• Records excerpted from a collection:
Here is a tiny trained network, its code and every weight. The questions are about switching its units off for an input and a class, where a switched-off unit gives its printed mean instead of its output.

import numpy as np


def w(rows, s, z=0):
    codes = np.array(rows[::2]) - 128.0
    scale = np.full(codes.shape[1], s)
    scale[-1] = z or s
    return codes * scale


def f(y):
    return y / 2 * (1 + np.tanh(0.7978845608 * (y + 0.044715 * y**3)))


def log_softmax(a):
    a = a - a.max(-1, keepdims=True)
    return a - np.log(np.exp(a).sum(-1, keepdims=True))


def net(x, mask):
    res = np.array(x, float).reshape(1, 5) / 4 @ E
    y = f(res @ A[0][:, :-1].T + A[0][:, -1])
    res = res + np.where(mask, y, B[0][:, -1]) @ B[0][:, :-1]
    return log_softmax(res[-1] @ U[:, :-1].T + U[:, -1])


A, B = {}, {}
E = w([
[119,137,126,117],'x0',
[125,131,127,125],'x1',
[136,207,210,185],'x2',
[10,68,107,222],'x3',
[143,39,254,92],'x4',
],0.008)
A[0] = w([
[108,31,38,140,121],'N0',
[132,217,11,134,226],'N1',
[148,178,60,190,177],'N2',
[17,101,120,169,254],'N3',
[84,158,158,234,123],'N4',
[199,175,138,149,132],'N5',
[120,68,46,141,150],'N6',
[226,75,40,32,155],'N7',
[210,108,76,138,112],'N8',
],0.011,0.0055)
B[0] = w([
[81,80,99,112,194],'N0',
[87,150,64,178,249],'N1',
[46,198,14,108,197],'N2',
[165,49,114,151,235],'N3',
[179,148,79,149,185],'N4',
[10,234,141,90,165],'N5',
[49,88,122,143,182],'N6',
[189,132,122,205,214],'N7',
[85,138,114,180,149],'N8',
],0.011)
U = w([
[121,134,128,187,94],'0',
[230,73,170,114,252],'1',
[100,178,124,58,72],'2',
[95,135,255,41,132],'3',
[73,77,100,57,36],'4',
[75,45,185,81,132],'5',
],0.014,0.0043)

Each question gives the input, the list of numbers given to net, and the class t.
The units are the neurons (one row each of A and B). Each row of codes is followed by its name. A weight is (code - 128) times the scale printed after its matrix; where a second scale follows, it is the last column's (A, B and U).
mask holds one flag per neuron, in row order. A switched-off neuron (its flag False) gives its mean, the last column of its row in B, instead of its output. The means were averaged over made-up inputs and are rounded, as every weight is.
A unit's drop is (log p(t) with every unit on - log p(t) with that unit switched off) / (log p(t) with every unit on - log p(t) with every unit switched off).
The circuit of an input: a set's keep is (log p(t) with only the set's units on - log p(t) with every unit switched off) / (log p(t) with every unit on - log p(t) with every unit switched off). Starting from all 9 units, units are removed one at a time, each time the one whose removal leaves the highest keep (on an exact tie, the one counted first), for as long as the keep stays at least 0.8.
units of the circuit, in order: the units of the circuit, biggest drop first
most important unit: the unit with the biggest drop
k most important neurons: the k neurons with the biggest drops, biggest first
drop of u: that unit's drop, to one decimal
input [2,1,0,4,-1], class 4: units of the circuit, in order => N7
input [8,-5,-7,7,7], class 5: units of the circuit, in order => N2; N1
input [4,4,1,-2,-2], class 2: units of the circuit, in order => N3; N7
input [5,2,1,-4,8], class 3: units of the circuit, in order => N3; N1
input [8,-4,-8,2,3], class 5: units of the circuit, in order => N2; N1
input [3,-8,-8,1,5], class 5: 3 most important neurons => N0; N6; N2
input [6,1,7,-1,-8], class 2: 3 most important neurons => N2; N5; N7
input [6,-6,4,-6,-7], class 2: 2 most important neurons => N5; N2
input [2,-4,4,0,-7], class 2: units of the circuit, in order => N2; N7
input [4,1,2,8,1], class 1: 3 most important neurons => N3; N1; N4
input [-6,-4,0,4,2], class 5: 2 most important neurons => N7; N1
input [-1,-4,8,0,3], class 3: 2 most important neurons => N1; N7
input [3,-1,-1,-7,2], class 1: 2 most important neurons => N7; N2
input [4,-4,5,-7,-1], class 2: units of the circuit, in order => N5
input [2,-4,-8,0,-4], class 0: 3 most important neurons => N7; N1; N8
input [0,7,3,-5,-3], class 2: 2 most important neurons => N5; N3
input [-4,-6,-6,6,1], class 5: 2 most important neurons => N2; N1
input [3,2,6,0,2], class 3: 2 most important neurons => N1; N7
input [-7,2,6,3,5], class 1: drop of N1 => 0.1
input [7,-8,-5,5,-7], class 4: most important unit => N0
input [-5,0,-1,1,-3], class 4: drop of N7 => 0.9
input [2,7,-8,-8,6], class 1: drop of N7 => 0.1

• Exercise: Bring together all lines of the entries above in which the string "return" occurs.

• Solution for this problem:
    return codes * scale
    return y / 2 * (1 + np.tanh(0.7978845608 * (y + 0.044715 * y**3)))
    return a - np.log(np.exp(a).sum(-1, keepdims=True))
    return log_softmax(res[-1] @ U[:, :-1].T + U[:, -1])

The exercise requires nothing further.